> _Records from a dataset_:
........

Each row is a point. The points of each table are mixes of a few directions, plus a little noise. How many directions does each table use, and how many do they share? Where both have some left over, give the other angles between the two spaces (their principal angles), to ten degrees, smallest first.

First (4 x 2)
[[-8.3  1.9]
 [-2.4  0.6]
 [ 5.7 -1.3]
 [ 5.1 -1.1]]
Second (6 x 2)
[[  5.9  -1.3]
 [  1.8  -0.4]
 [ -3.8   0.9]
 [-10.8   2.4]
 [  1.4  -0.3]
 [  5.5  -1.2]]
Directions: first 1, second 1, shared 1

First (5 x 4)
[[-2.0  2.3  4.8  4.4]
 [ 5.8 -0.4  5.8 -1.6]
 [ 0.8 -4.3 -4.5 -9.7]
 [-2.9  2.6 -4.6  7.2]
 [-1.7 -0.2 -1.6 -0.2]]
Second (8 x 4)
[[ -3.4  -0.1  -1.4  -0.1]
 [  3.6   0.0   1.5   0.0]
 [  6.7   0.0   3.1   0.1]
 [ -2.7   0.0  -1.1   0.0]
 [  4.7   0.0   2.0   0.1]
 [-10.8   0.0  -5.0  -0.4]
 [ 12.0   0.0   5.4   0.3]
 [-10.2   0.0  -4.7  -0.3]]
Directions: first 3, second 1, shared 1

First (7 x 8)
[[  3.7   7.5  -1.1  -3.9   7.9   7.8   4.1  -1.1]
 [  5.8  -3.3  -2.0   2.5   6.6  -1.3   0.4  -0.9]
 [ -6.0   4.6   3.4  -3.5 -11.6   3.4  -2.5  -1.0]
 [ -4.1   4.5   0.3  -2.8   0.8   1.9   3.0   2.2]
 [ -2.4  -2.2   2.3   0.7 -10.2  -1.5  -4.7  -1.7]
 [  0.3  -5.3  -2.1   3.3   5.7  -6.2   1.7   3.0]
 [  2.7  -6.0  -0.9   3.7   0.7  -4.4  -2.0  -0.5]]
Second (7 x 8)
[[ -1.1   1.4   1.6  -1.7  -5.9   2.1  -1.8  -0.2]
 [ -0.9   6.6   3.5  -7.9 -11.3   9.7  -1.7   2.8]
 [  5.1   3.5  -3.3  -3.1  14.1   4.0   7.2   5.4]
 [ -1.0  -3.0  -0.3   3.2   0.0  -3.7  -1.2  -2.1]
 [ -1.1  -4.1  -0.8   4.8   1.6  -5.7  -1.1  -2.9]
 [ -1.4  -4.4  -0.4   4.7   0.3  -5.9  -1.7  -3.2]
 [  0.4  -0.2  -0.2   0.1   1.3  -0.2   0.6   0.1]]
Directions: first 3, second 2, shared 1; angles 30

First (11 x 11)
[[  2.8  -0.4  -1.1  -0.4   7.6  -1.9  -1.8   4.5  -1.4   0.0  -1.6]
 [  2.2   1.1  -0.4  -8.6   1.2  -0.4  -0.7   1.1   0.2   2.1  -3.6]
 [ -6.1  -1.4   3.2  -3.1   4.1   2.7  -5.0   5.2   1.0  -5.0   1.0]
 [ -2.8  -4.2  -1.5   1.5   8.1  -0.5  -0.4   6.0   0.6  -1.4   2.5]
 [  0.1   3.3   3.5   1.9   1.4   0.6  -5.5   0.2  -1.4  -3.8  -0.8]
 [ -0.8  -2.8  -1.1   5.8   3.7  -0.4   0.5   3.8  -1.1  -1.2   1.3]
 [ -1.5  -0.3   2.3   8.8 -15.4   3.5   3.5  -3.5  -2.7  -1.4  -1.7]
 [  2.4   2.0   0.4  -0.9 -11.5   1.2   3.3  -5.3  -1.3   2.6  -3.6]
 [  2.9   3.8  -1.0  -5.9   3.8  -2.4  -1.6  -4.3   2.0   2.4   1.1]
 [  5.4   5.7  -2.9  -4.2 -10.1  -2.5   6.0 -15.5   3.4   7.9   2.0]
 [ -4.8  -6.7  -1.8   5.1   7.1   0.3   1.4   7.5   0.4  -2.1   3.7]]
Second (10 x 11)
[[-0.9 -6.8 -6.0 -1.1  6.3 -1.7  1.3 -0.1 -5.5 -3.4  2.2]
 [ 3.8  0.2 -5.4 -0.3  1.1  0.0  8.0  6.6 -5.0 -6.7  0.9]
 [-0.4  1.6  8.1  4.3 -1.5  1.6 -7.8 -1.2  1.2  2.7 -4.4]
 [-2.9  5.5  1.3 -1.3 -8.7  1.3  0.6 -1.3  4.9  1.0  0.5]
 [-2.4  5.9  9.6  0.7 -8.9  3.8 -4.5 -4.8  6.0  2.2 -1.1]
 [ 0.9 -6.8  2.6 -3.8  9.3  0.4 -0.5 -8.2 -0.5  1.2  4.6]
 [ 4.5  0.9 -6.8  2.5  3.0 -3.5  4.1  9.7 -2.8  0.1 -3.3]
 [-2.8  3.4 -6.8 -0.3 -5.7 -2.5  1.8  3.9  2.2  1.5 -0.7]
 [-2.1  1.2  4.1  2.2 -4.8  2.9 -2.8 -0.3 -1.8 -4.1 -1.2]
 [ 2.5 -5.0 -0.5 -2.8 10.0 -2.4 -0.1 -4.2  1.4  5.5  2.3]]
Directions: first 5, second 5, shared 2; angles 60, 60, 90

First (9 x 14)
[[-1.6  3.8 -3.3 -1.6 -7.5  3.9 -3.3  5.4 -7.1 -4.2  0.1 -1.0 -2.7  1.3]
 [ 1.8  8.6  0.7  0.5 -2.9  8.9 -6.1  3.0  3.1  6.1 -2.1  8.0  8.1  5.1]
 [ 2.8  1.3  2.0  5.2  2.4  0.4 -7.9  3.7  3.6  9.0  0.0  8.9  2.0  4.1]
 [-2.3 -3.6  2.2 -3.6  2.3 -0.3  5.5 -0.5  3.1 -7.1 -1.7 -2.8  2.6 -4.5]
 [-5.1 -3.3 -2.4 -0.5 -0.4 -3.0  6.1 -9.6  1.0  0.6 -2.1 -3.0 -0.7 -0.4]
 [ 6.9  3.5  3.6  0.9  6.7  1.2  1.1 -3.7  6.6  6.9  1.7  1.7  5.5  0.8]
 [-0.4 -1.9  0.3  0.6  2.8 -2.4  3.2 -5.7  2.7  2.6 -0.3 -0.8  0.6 -0.3]
 [ 1.9 -3.5 -0.9 -0.9  0.2 -5.1  1.6  3.4 -6.7 -6.8  4.0 -7.4 -8.5 -3.8]
 [-4.1 -4.9 -2.1 -0.6 -3.5 -3.6 -0.1  3.9 -6.2 -7.3  0.3 -3.6 -7.0 -2.4]]
Second (10 x 14)
[[ -3.6   5.7  -1.7  -3.5  -7.7   7.7  -3.1   6.2  -4.4  -5.7  -2.3   0.8
    3.2   1.9]
 [  5.4  -4.0  -1.8   1.7   0.5  -2.6   3.3  -2.8   4.8   3.7   0.2   2.2
   -4.3  -4.9]
 [ -1.8  -2.9   4.5   2.9  10.2  -7.7  -0.2  -4.9  -0.2   3.5   3.1  -4.2
    1.3   3.7]
 [ -1.4   1.2   0.2  -0.8  -0.8   1.2  -1.1   1.2  -1.4  -1.4  -0.2  -0.3
    1.2   1.1]
 [  5.7  -0.7  -5.1  -0.9  -7.9   4.3   2.8   1.7   4.0   0.1  -2.3   5.0
   -4.2  -6.7]
 [-10.3   7.3   3.5  -3.2  -0.3   4.1  -6.5   5.1  -9.3  -6.5  -0.2  -4.5
    8.2   9.3]
 [  0.9  -0.8  -0.2   0.2   0.4  -0.6   0.6  -0.7   0.8   0.7   0.1   0.3
   -0.7  -0.8]
 [  4.3  -4.1  -0.5   2.2   2.7  -3.8   3.3  -3.6   4.4   3.8   0.7   1.2
   -3.5  -3.5]
 [  8.7  -6.2  -3.1   2.6   0.0  -3.5   5.5  -4.3   7.8   5.4   0.1   3.9
   -7.0  -7.8]
 [ -7.7   4.2   4.0  -1.5   2.8   0.6  -4.7   2.1  -6.4  -3.6   0.8  -4.4
    6.0   7.6]]
Directions: first 5, second 2, shared 1; angles 90

First (11 x 20)
[[  0.7  10.9   1.4   3.1  -4.7   0.2  -3.9  -9.4   2.9  -1.2  -0.1  -5.7
    0.9   1.8   7.0  -1.4  -1.4   0.7  -3.5   2.6]
 [ -2.3  -5.3  -5.5   1.5   2.5   2.3  -0.1  -1.1   1.3  -5.6  -2.1   2.3
    2.1  -3.8 -11.7  -1.9   0.1  -0.8  -6.0   2.2]
 [  2.6   3.6   0.6   3.8  -2.7  -1.4  -0.5  -7.4  -1.4  -3.9  -3.3  -3.2
    3.9   3.0   4.7  -2.2  -0.6   1.8   2.1   3.9]
 [  6.3  -1.1   1.5  -5.7   3.1  -5.7   6.3   9.0  -3.0   4.9   4.4   3.6
   -0.7   1.3   2.8   6.1  -0.8   3.6   3.0  -6.5]
 [  1.4   9.1  -0.5   8.8  -3.6   0.3  -4.1 -11.4   4.3  -2.0  -0.2  -3.8
    6.8   3.5  15.7  -4.1  -6.2  -1.2   0.7  -1.2]
 [ -4.0  -1.9   1.0   4.8  -0.9   4.3  -1.1   0.7   0.0   2.2  -2.1   0.5
   -1.3   0.2   7.5  -3.4  -0.9  -5.8   6.3  -0.6]
 [ -8.7 -10.5   6.4  -7.1  -0.5   3.3  -4.8   5.4  -3.2   2.9  -2.5  -0.5
   -7.3   0.3 -10.1  -1.6   8.6  -1.2   7.3   6.0]
 [ -1.9  -1.6   2.3  -0.9  -0.4   1.0  -0.7   2.3  -0.8   2.5   0.1   0.1
   -2.1   0.5   2.1  -0.2   1.1  -1.3   3.7  -0.2]
 [  0.4  -5.1  -2.3  -5.2   4.6  -2.7  -0.4   5.2   3.0   1.4   5.4   4.5
    2.5  -1.2  -5.5   2.8  -2.0   2.2  -3.3  -6.4]
 [  7.4   4.9  -4.4   0.5   0.6  -3.6   6.4  -1.9  -2.0  -4.8  -1.1  -0.4
    1.7  -1.8  -5.3   3.2  -0.5   4.2  -7.9   1.7]
 [ -1.9  -2.7  -0.4  -3.8   1.9   1.8   2.9   8.4  -0.8   3.7   1.4   2.4
   -6.6  -4.0  -6.8   2.8   2.4  -2.1  -2.4  -1.4]]
Second (8 x 20)
[[ 1.3 -3.0 -7.7 -7.2  0.5 -6.7 -3.6 -3.7 -7.0  4.9 -1.0 -5.9 -1.7 -2.4
   1.9  5.1 -8.0 -4.8  1.6  7.8]
 [ 0.1  3.8  2.2  6.3  2.3 -0.3  1.8 -1.0  2.2  2.9 -2.6 -0.2 -3.3  1.3
  -3.7 -0.1 -1.1  1.5  2.7 -0.6]
 [-0.8  0.7  5.5  1.2  0.0  8.3  1.6  2.1  8.3 -9.1  4.3  3.2  1.1 -3.6
  -5.0 -0.8  0.0  4.4  1.5 -5.9]
 [-2.5 -0.1 -4.7 -1.2  0.2 -9.6 -2.1 -2.0  0.3  2.7 -1.0 -2.0  1.3  0.0
   7.6  7.3  2.5 -2.3  2.4  4.6]
 [ 1.1  1.8 -6.4 -2.9 -3.6  0.8 -3.8  0.8 -5.0  0.4  1.1  1.0  0.3  2.4
   2.5 -1.9  4.1 -0.6 -7.5  2.3]
 [-2.0 -6.7 -0.7 -6.0  0.1 -6.1  0.9 -2.7 -2.4  3.6 -0.8 -4.9  3.7 -4.1
   7.6  1.4 -4.9 -8.4 -2.4  1.8]
 [ 2.9 -5.6  6.4 -2.5 -1.2  7.5  2.2  5.7 -2.8 -5.7  1.8  5.2  2.5  3.4
  -4.1 -6.5  3.6  5.7  3.3 -4.8]
 [-0.2  9.0  5.2 12.2  1.4  6.0  3.0  0.7  6.4  0.3 -1.7  3.5 -4.0  2.9
  -6.8 -4.6  3.7  4.6 -1.7 -5.3]]
Directions: first 6, second 6, shared 1; angles 60, 60, 70, 90, 90

First (10 x 32)
[[  1.8  -0.8  -2.4  12.9  -4.3   1.3   5.9   7.0  -4.7   7.1  -3.2   2.5
    1.2 -11.1   3.0  -0.1  -0.1   8.7  -6.3   6.5  -4.8   2.7  -4.8  -8.9
   -2.2  -9.2   5.1   4.0  -0.1   4.4   3.0   5.8]
 [  2.3  -6.8  -0.9  -1.5   2.5  -1.6   3.8  -1.8   3.7   1.2   2.5  -4.9
    1.8   4.4  -2.1   1.1   3.3   0.2   1.2  -4.0  -2.8  -3.9   2.2   2.9
    0.2  -1.2   1.2   4.8   1.8   3.6  -1.2   0.1]
 [  0.3  -2.0   2.1  -5.4   2.4   0.3  -2.3  -2.9   3.5  -2.7   1.7  -4.0
    2.6   6.5  -2.5   4.4  -0.9   1.2   6.7  -2.7   0.6  -0.6   3.5   5.0
    0.5   3.1  -1.6   3.7   0.8  -0.2  -3.2  -2.3]
 [ -4.2  10.6   3.6  -1.5  -0.3   2.6  -9.7  -0.7  -2.9  -4.4  -1.6   2.5
    0.1  -1.2   1.0   1.2  -3.9   0.4   4.2   2.2   7.5   4.1  -1.5   1.2
    1.7   4.5  -4.4  -3.7  -2.2  -7.8  -2.2  -3.4]
 [ -1.1   3.3  -1.3   1.2  -1.2  -1.0   0.0   0.6  -2.6   0.3  -1.0   4.1
   -3.5  -3.7   1.7  -4.8   0.5  -4.5  -4.9   0.9   1.3   0.0  -2.7  -2.6
   -0.2   0.3  -0.3  -5.8  -1.2  -1.9   2.3   0.1]
 [  3.5  -5.0   2.8  -6.2  -4.5   4.0   0.9   1.8   3.8  -2.5  -1.8   0.8
    4.5   5.3  -2.0  11.2 -10.3   8.0  10.9   5.5  -7.8   6.8   7.6   0.6
   -3.6   2.2   1.6   5.1   0.4   5.6  -0.6   2.0]
 [  1.0   1.8   0.2  -3.4  -6.6   2.1   0.5   2.8  -1.8  -1.9  -3.9   8.7
   -2.9  -2.1   1.6   1.2  -8.7  -1.7   0.6   7.3  -4.6   6.6   2.2  -4.8
   -3.6   2.8   1.3  -6.9  -2.0   1.6   3.9   2.5]
 [  0.5  -5.6  -2.5   5.4   7.0  -4.0   4.3  -2.6   2.1   4.3   4.6  -9.2
    1.7   1.4  -1.4  -4.3  12.0  -0.7  -4.9  -8.9   1.9  -9.5  -2.8   3.3
    3.0  -5.0   1.0   6.9   2.8   1.3  -2.4  -0.8]
 [ -1.3  -0.4  -0.5  -9.6   4.1  -3.5  -1.9  -6.4   3.5  -4.4   3.6  -1.2
   -4.0   7.7  -1.7  -5.3   3.5 -12.3  -0.3  -7.4   3.7  -5.1   2.2   6.0
    2.1   6.6  -3.3  -6.7   0.1  -3.4  -0.4  -4.3]
 [ -2.4   5.2  -1.1   8.0   0.8  -0.3  -1.2   1.7  -4.4   2.8  -0.8   0.7
   -1.3  -7.4   2.3  -4.8   4.2   0.4  -6.6   0.2   4.2  -1.1  -6.5  -3.2
    1.6  -3.8   0.0  -1.3  -0.8  -3.6   0.4   0.3]]
Second (9 x 32)
[[ -0.3   2.6   1.7   1.7   3.1  -0.8  -0.5   1.6   0.4   1.3   3.7  -2.1
    2.3  -1.8   2.5  -4.5   5.0   4.3  -1.6  -4.8   3.4   3.1   0.0  -1.6
   -0.3  -1.0  -0.4   3.6  -0.5   0.4  -2.4  -1.3]
 [ -1.2   2.0   6.2   0.2   4.3   0.4  -3.9  -1.1  -1.4  -2.9   4.7  -0.9
    3.4   1.3   1.8  -0.6   2.2   7.2   0.9  -3.7   2.9   5.1   0.1   2.1
   -0.3  -3.9  -1.8   6.3  -3.2  -2.0  -1.5  -0.5]
 [ -0.2  -3.5  -5.0  -2.0  -0.3  -5.3   0.7  -5.1   0.4  -0.3  -1.6   1.1
   -3.2   0.8  -2.4  -2.0  -5.1 -13.5  -0.1  -0.6   1.2 -12.1  -3.8   2.1
    4.9   3.3  -1.3  -7.6   7.2  -2.2  -3.6  -0.5]
 [ -0.1   4.1  -1.6  -0.1  -0.2   0.5  -0.5   5.2   0.6   0.9   0.0   2.2
   -0.2  -4.7   4.2  -3.9   3.2  -1.8  -2.9  -2.6   1.7   2.8   0.3  -2.3
    0.2  -0.7  -3.2  -0.9   0.1  -1.5  -0.7  -1.7]
 [ -1.1  -2.7  -5.1  -5.6   1.4  -8.6  -2.1  -3.7   1.4  -2.4   2.3   2.9
   -3.5  -1.1  -0.5  -8.9  -0.9 -18.3  -3.1  -7.1   6.3 -15.8  -2.9   2.1
    6.6   2.4  -8.1  -7.4   9.3  -4.7  -6.8  -3.0]
 [  2.8  -2.5  -2.6   7.5  -3.6   4.6   8.6  -0.4   1.0   7.9  -5.8  -6.3
    0.6   2.2  -4.2   7.8  -1.7   9.4   3.0   9.6  -8.2   4.4   0.8  -4.2
   -4.8   4.3  14.1  -0.2  -2.4   9.3   5.3   4.5]
 [  0.1   1.7   4.3   4.3  -0.2   5.7  -0.1  -1.0  -3.5  -0.4  -4.0  -0.4
    1.8   2.4   0.1  10.2  -6.3   8.0   4.8   7.6  -5.4   9.8  -2.2   2.2
   -1.1  -2.7   6.1   1.8  -5.3  -1.6   3.4   2.7]
 [  0.1  -1.8   5.4  -2.8  -1.6   3.9  -1.8   2.0   0.2  -2.9   2.4  -0.2
    1.6   2.8  -1.6   3.2   4.3  11.3   0.9   1.2  -1.6   5.7   6.6   0.1
   -5.8  -2.6  -1.4   7.8  -6.8   3.7   5.2   1.3]
 [  0.0  -0.1  -3.1  -3.2  -2.8  -0.5  -0.4   2.4   0.5  -1.3  -1.9   3.6
   -2.7  -2.1   0.6  -1.1  -0.6  -6.6  -1.6   0.3  -0.4  -3.0   1.0  -0.3
    0.7   0.4  -3.9  -3.7   1.4  -1.4   0.9  -0.8]]
Directions: first 4, second 5, shared 0; angles 30, 40, 40, 50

........

> _Prompt_:
Return every line above where "shared" appears.

> _Reply_:
Directions: first 1, second 1, shared 1
Directions: first 3, second 1, shared 1
Directions: first 3, second 2, shared 1; angles 30
Directions: first 5, second 5, shared 2; angles 60, 60, 90
Directions: first 5, second 2, shared 1; angles 90
Directions: first 6, second 6, shared 1; angles 60, 60, 70, 90, 90
Directions: first 4, second 5, shared 0; angles 30, 40, 40, 50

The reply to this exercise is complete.